**AIM OF THE EXERCISE:** Transcribe word for word the lines below from the line with "-0.80, +0.22, +0.52, +0.22, +0.18, +0.20, -0.34" through the line with "-0.48, +0.27, +0.58, +0.13, +0.09", ends included.

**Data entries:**
Rows are points. Before rounding, the points of a table are all equally far from one centre. They may lie mostly on one side of it. Write the centre, to within rounding.

Points, 9 rows:
+0.01, +0.30
-0.39, +0.49
-0.07, +0.40
-0.71, -0.01
+0.06, +0.15
-0.69, -0.05
-0.29, -0.29
-0.71, +0.22
-0.16, +0.46
Centre: -0.33, +0.11

Points:
+0.14, -0.55, -0.45, +0.59, -0.27, +0.01
+0.12, -0.62, -0.42, +0.32, -0.01, -0.15
-0.05, -0.33, -0.50, +0.50, -0.08, -0.15
+0.35, -0.68, +0.00, +0.24, -0.07, +0.04
+0.33, -0.45, -0.18, +0.55, -0.34, -0.06
+0.15, -0.89, -0.25, +0.61, +0.15, -0.07
+0.47, -0.24, -0.08, +0.63, -0.26, +0.06
+0.12, -0.53, -0.41, +0.66, -0.26, +0.34
+0.46, -0.65, -0.40, +0.51, +0.24, +0.24
+0.00, -0.37, -0.45, +0.23, +0.32, -0.03
Centre: +0.11, -0.40, -0.11, +0.57, +0.12, +0.13

Points, 16 rows:
+0.74, +0.26, -0.19, +0.33, +0.12, -0.90, -0.08, +0.16, -0.21, -0.07, +0.16, -0.06
+0.70, -0.05, +0.12, -0.50, +0.28, -0.68, -0.29, +0.05, +0.31, +0.35, +0.11, -0.26
+0.00, -0.26, -0.15, -0.11, -0.14, -0.97, -0.50, +0.31, +0.18, +0.11, -0.19, -0.09
-0.48, -0.21, +0.02, -0.15, +0.15, -0.34, +0.48, +0.73, -0.20, +0.34, +0.20, -0.08
+0.11, +0.22, -0.19, -0.30, -0.44, -0.39, -0.13, +0.03, -0.20, -0.33, +0.66, -0.46
+0.79, -0.03, +0.04, -0.09, -0.39, -0.72, +0.02, +0.64, +0.43, -0.07, +0.16, -0.15
+0.11, -0.12, -0.39, -0.59, +0.06, +0.17, +0.33, +0.56, +0.42, -0.02, +0.35, -0.43
+0.51, +0.02, +0.26, -0.30, +0.21, -0.37, +0.35, +0.09, -0.15, +0.36, +0.63, -0.37
+0.64, -0.21, +0.22, +0.05, -0.32, -0.80, +0.22, +0.52, +0.22, +0.18, +0.20, -0.34
+0.11, -0.47, -0.48, -0.53, -0.07, -0.25, +0.63, +0.26, +0.31, -0.06, +0.28, -0.28
+0.18, +0.57, -0.13, -0.29, +0.42, -0.43, +0.70, +0.33, -0.31, +0.22, +0.44, +0.36
+0.62, +0.35, -0.42, -0.30, -0.79, -0.45, +0.16, +0.48, +0.28, +0.05, -0.12, -0.40
+0.69, +0.63, -0.50, -0.56, -0.03, -0.98, +0.46, +0.19, +0.24, -0.04, +0.37, -0.15
+0.18, -0.06, -0.60, -0.07, +0.09, -0.39, -0.49, +0.24, +0.25, +0.05, +0.15, -0.34
+0.34, +0.62, -0.34, +0.42, -0.14, -0.45, +0.17, +0.29, +0.52, -0.25, +0.26, +0.23
+0.35, +0.15, -0.37, -0.20, -0.31, -0.91, -0.47, +0.44, -0.12, +0.20, -0.11, -0.11
Centre: +0.07, +0.35, +0.05, -0.31, +0.11, -0.49, +0.29, +0.25, +0.10, -0.21, -0.22, -0.24

Points (27 x 20):
+0.17, +0.31, +0.68, +0.21, +0.22, -0.02, -0.31, -0.46, +0.50, +0.27, +0.14, -0.31, +0.51, -0.63, +0.01, +0.41, +0.43, +0.20, +0.24, -0.20
-0.30, +0.55, +0.20, -0.18, -0.01, -0.28, +0.11, -0.37, +0.69, +0.68, +0.49, -0.26, +0.19, -0.48, +0.66, -0.10, +0.28, +0.04, +0.21, +0.00
-0.18, +0.23, +0.58, -0.50, +0.38, -0.21, +0.02, -0.37, +0.28, +0.27, +0.17, -0.73, +0.85, -0.53, -0.30, -0.02, +0.26, +0.23, +0.17, -0.16
-0.26, +0.12, -0.05, +0.35, +0.20, -0.03, -0.10, -0.31, -0.27, +0.27, +0.00, -0.59, +0.28, -0.23, +0.18, -0.19, +0.60, +0.71, -0.18, -0.25
-0.09, -0.01, +0.53, +0.03, -0.18, -0.05, -0.21, -0.60, +0.22, +0.07, +0.20, -0.11, +0.25, +0.00, -0.40, -0.43, -0.09, -0.02, -0.39, +0.52
-0.33, +0.27, +0.19, -0.24, +0.07, +0.04, +0.30, -0.60, +0.46, -0.17, +0.20, -0.11, +0.65, -0.37, -0.11, -0.52, +0.04, -0.03, +0.50, -0.59
-0.34, +0.65, +0.37, -0.07, +0.55, -0.45, +0.18, -0.27, +0.12, +0.21, -0.24, +0.11, +0.08, -0.47, +0.45, -0.48, +0.27, +0.58, +0.13, +0.09
-0.11, +0.57, +0.49, -0.46, +0.07, +0.01, -0.27, -0.67, +0.00, -0.62, +0.06, -0.36, +0.72, -0.56, -0.22, -0.03, +0.42, +0.40, +0.11, +0.16
-0.40, +0.24, +0.08, -0.22, -0.08, +0.00, +0.16, -0.80, -0.08, +0.37, +0.15, -0.54, +0.70, -0.94, +0.22, +0.09, +0.18, -0.03, +0.36, +0.07
-0.64, -0.08, +0.76, +0.11, +0.03, -0.15, +0.30, +0.07, +0.57, -0.03, +0.31, -0.44, +0.61, -0.59, +0.17, -0.10, -0.27, +0.28, +0.25, -0.03
-0.57, +0.31, +0.30, +0.26, -0.22, -0.04, +0.04, -0.54, +0.22, +0.34, +0.14, -0.44, +0.73, -0.18, -0.06, +0.32, -0.11, +0.48, +0.66, +0.14
-0.35, +0.50, +0.04, -0.09, +0.57, -0.11, -0.11, -0.48, +0.11, -0.32, +0.57, -0.26, +1.01, -0.11, +0.22, +0.26, +0.32, +0.84, +0.11, -0.22
-0.09, +0.30, +0.30, +0.56, -0.24, -0.14, +0.15, -0.74, +0.39, +0.09, +0.36, -0.49, +0.30, -0.64, +0.05, -0.18, +0.06, +0.05, -0.10, -0.03
-0.56, +0.18, +0.57, -0.50, +0.18, -0.13, -0.73, -0.78, +0.51, +0.19, +0.48, -0.35, +0.50, -0.29, +0.07, +0.08, +0.12, +0.12, +0.12, -0.10
-0.23, +0.13, +0.76, -0.58, +0.02, -0.33, -0.05, -0.94, +0.13, -0.15, +0.36, -0.11, +0.23, -0.04, +0.09, +0.24, +0.41, +0.26, +0.53, +0.09
+0.04, +0.26, +0.75, -0.07, +0.32, -0.37, -0.16, -0.35, +0.23, -0.23, +0.73, -0.20, +0.85, -0.72, -0.05, +0.51, -0.19, +0.02, +0.09, -0.23
+0.01, +0.11, +0.38, -0.60, -0.02, -0.31, +0.07, -0.73, -0.33, +0.20, +0.35, -0.54, +0.18, -0.51, -0.06, +0.24, +0.67, +0.31, -0.09, +0.26
-0.37, +0.30, -0.01, -0.54, -0.22, -0.23, -0.02, -0.87, +0.39, -0.12, +0.23, -0.34, +0.38, -0.44, -0.20, -0.15, +0.24, +0.82, -0.55, -0.08
-0.82, +0.82, -0.26, +0.10, +0.06, -0.13, -0.43, -0.09, +0.02, -0.17, +0.54, -0.04, +0.35, -0.50, -0.11, +0.02, +0.44, -0.06, +0.41, -0.09
-0.41, +0.08, +0.58, -0.61, +0.33, -0.09, -0.77, -0.92, +0.17, -0.05, -0.16, -0.07, +0.31, -0.35, +0.19, +0.20, +0.22, +0.38, -0.35, -0.02
+0.06, +0.49, +0.27, -0.23, -0.37, -0.58, -0.23, -0.76, -0.11, +0.18, +0.11, -0.34, +0.44, -0.01, +0.29, -0.34, +0.28, +0.11, +0.40, +0.06
-0.42, +0.70, -0.16, -0.22, +0.03, +0.10, +0.13, -0.56, +0.29, -0.32, +0.02, -0.82, +0.71, -0.39, -0.27, +0.21, +0.24, -0.03, +0.11, +0.22
+0.34, +0.55, +0.22, -0.84, -0.05, +0.00, -0.48, -0.67, +0.28, -0.26, +0.06, +0.09, +0.38, -0.21, +0.21, +0.38, -0.45, -0.28, -0.23, -0.25
-0.60, +0.69, +0.05, -0.33, +0.25, -0.17, +0.05, -0.68, +0.25, +0.32, +0.51, -0.41, +1.03, -0.04, +0.29, +0.03, -0.11, +0.03, -0.14, -0.54
-0.38, +0.46, +0.15, -0.42, +0.57, -0.55, +0.18, -0.10, +0.47, +0.41, +0.50, -0.37, +0.73, -0.40, +0.00, +0.43, +0.05, +0.17, -0.35, -0.69
-0.01, +0.13, +0.58, +0.01, +0.04, +0.01, +0.09, -0.59, +0.43, +0.35, +0.61, -0.55, +0.43, -0.20, +0.00, -0.36, +0.04, +0.54, -0.03, -0.12
-0.60, +0.54, +0.36, -0.27, +0.18, -0.11, +0.21, -0.92, +0.06, +0.29, +0.44, -0.73, +0.78, +0.02, +0.02, +0.29, +0.00, +0.21, -0.04, -0.02
Centre: -0.28, +0.24, +0.12, -0.25, +0.02, -0.12, +0.01, -0.16, +0.06, -0.04, +0.15, +0.04, +0.36, -0.23, +0.16, +0.22, +0.01, +0.16, -0.12, -0.06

**RESPONSE TO THIS TASK:**
+0.64, -0.21, +0.22, +0.05, -0.32, -0.80, +0.22, +0.52, +0.22, +0.18, +0.20, -0.34
+0.11, -0.47, -0.48, -0.53, -0.07, -0.25, +0.63, +0.26, +0.31, -0.06, +0.28, -0.28
+0.18, +0.57, -0.13, -0.29, +0.42, -0.43, +0.70, +0.33, -0.31, +0.22, +0.44, +0.36
+0.62, +0.35, -0.42, -0.30, -0.79, -0.45, +0.16, +0.48, +0.28, +0.05, -0.12, -0.40
+0.69, +0.63, -0.50, -0.56, -0.03, -0.98, +0.46, +0.19, +0.24, -0.04, +0.37, -0.15
+0.18, -0.06, -0.60, -0.07, +0.09, -0.39, -0.49, +0.24, +0.25, +0.05, +0.15, -0.34
+0.34, +0.62, -0.34, +0.42, -0.14, -0.45, +0.17, +0.29, +0.52, -0.25, +0.26, +0.23
+0.35, +0.15, -0.37, -0.20, -0.31, -0.91, -0.47, +0.44, -0.12, +0.20, -0.11, -0.11
Centre: +0.07, +0.35, +0.05, -0.31, +0.11, -0.49, +0.29, +0.25, +0.10, -0.21, -0.22, -0.24

Points (27 x 20):
+0.17, +0.31, +0.68, +0.21, +0.22, -0.02, -0.31, -0.46, +0.50, +0.27, +0.14, -0.31, +0.51, -0.63, +0.01, +0.41, +0.43, +0.20, +0.24, -0.20
-0.30, +0.55, +0.20, -0.18, -0.01, -0.28, +0.11, -0.37, +0.69, +0.68, +0.49, -0.26, +0.19, -0.48, +0.66, -0.10, +0.28, +0.04, +0.21, +0.00
-0.18, +0.23, +0.58, -0.50, +0.38, -0.21, +0.02, -0.37, +0.28, +0.27, +0.17, -0.73, +0.85, -0.53, -0.30, -0.02, +0.26, +0.23, +0.17, -0.16
-0.26, +0.12, -0.05, +0.35, +0.20, -0.03, -0.10, -0.31, -0.27, +0.27, +0.00, -0.59, +0.28, -0.23, +0.18, -0.19, +0.60, +0.71, -0.18, -0.25
-0.09, -0.01, +0.53, +0.03, -0.18, -0.05, -0.21, -0.60, +0.22, +0.07, +0.20, -0.11, +0.25, +0.00, -0.40, -0.43, -0.09, -0.02, -0.39, +0.52
-0.33, +0.27, +0.19, -0.24, +0.07, +0.04, +0.30, -0.60, +0.46, -0.17, +0.20, -0.11, +0.65, -0.37, -0.11, -0.52, +0.04, -0.03, +0.50, -0.59
-0.34, +0.65, +0.37, -0.07, +0.55, -0.45, +0.18, -0.27, +0.12, +0.21, -0.24, +0.11, +0.08, -0.47, +0.45, -0.48, +0.27, +0.58, +0.13, +0.09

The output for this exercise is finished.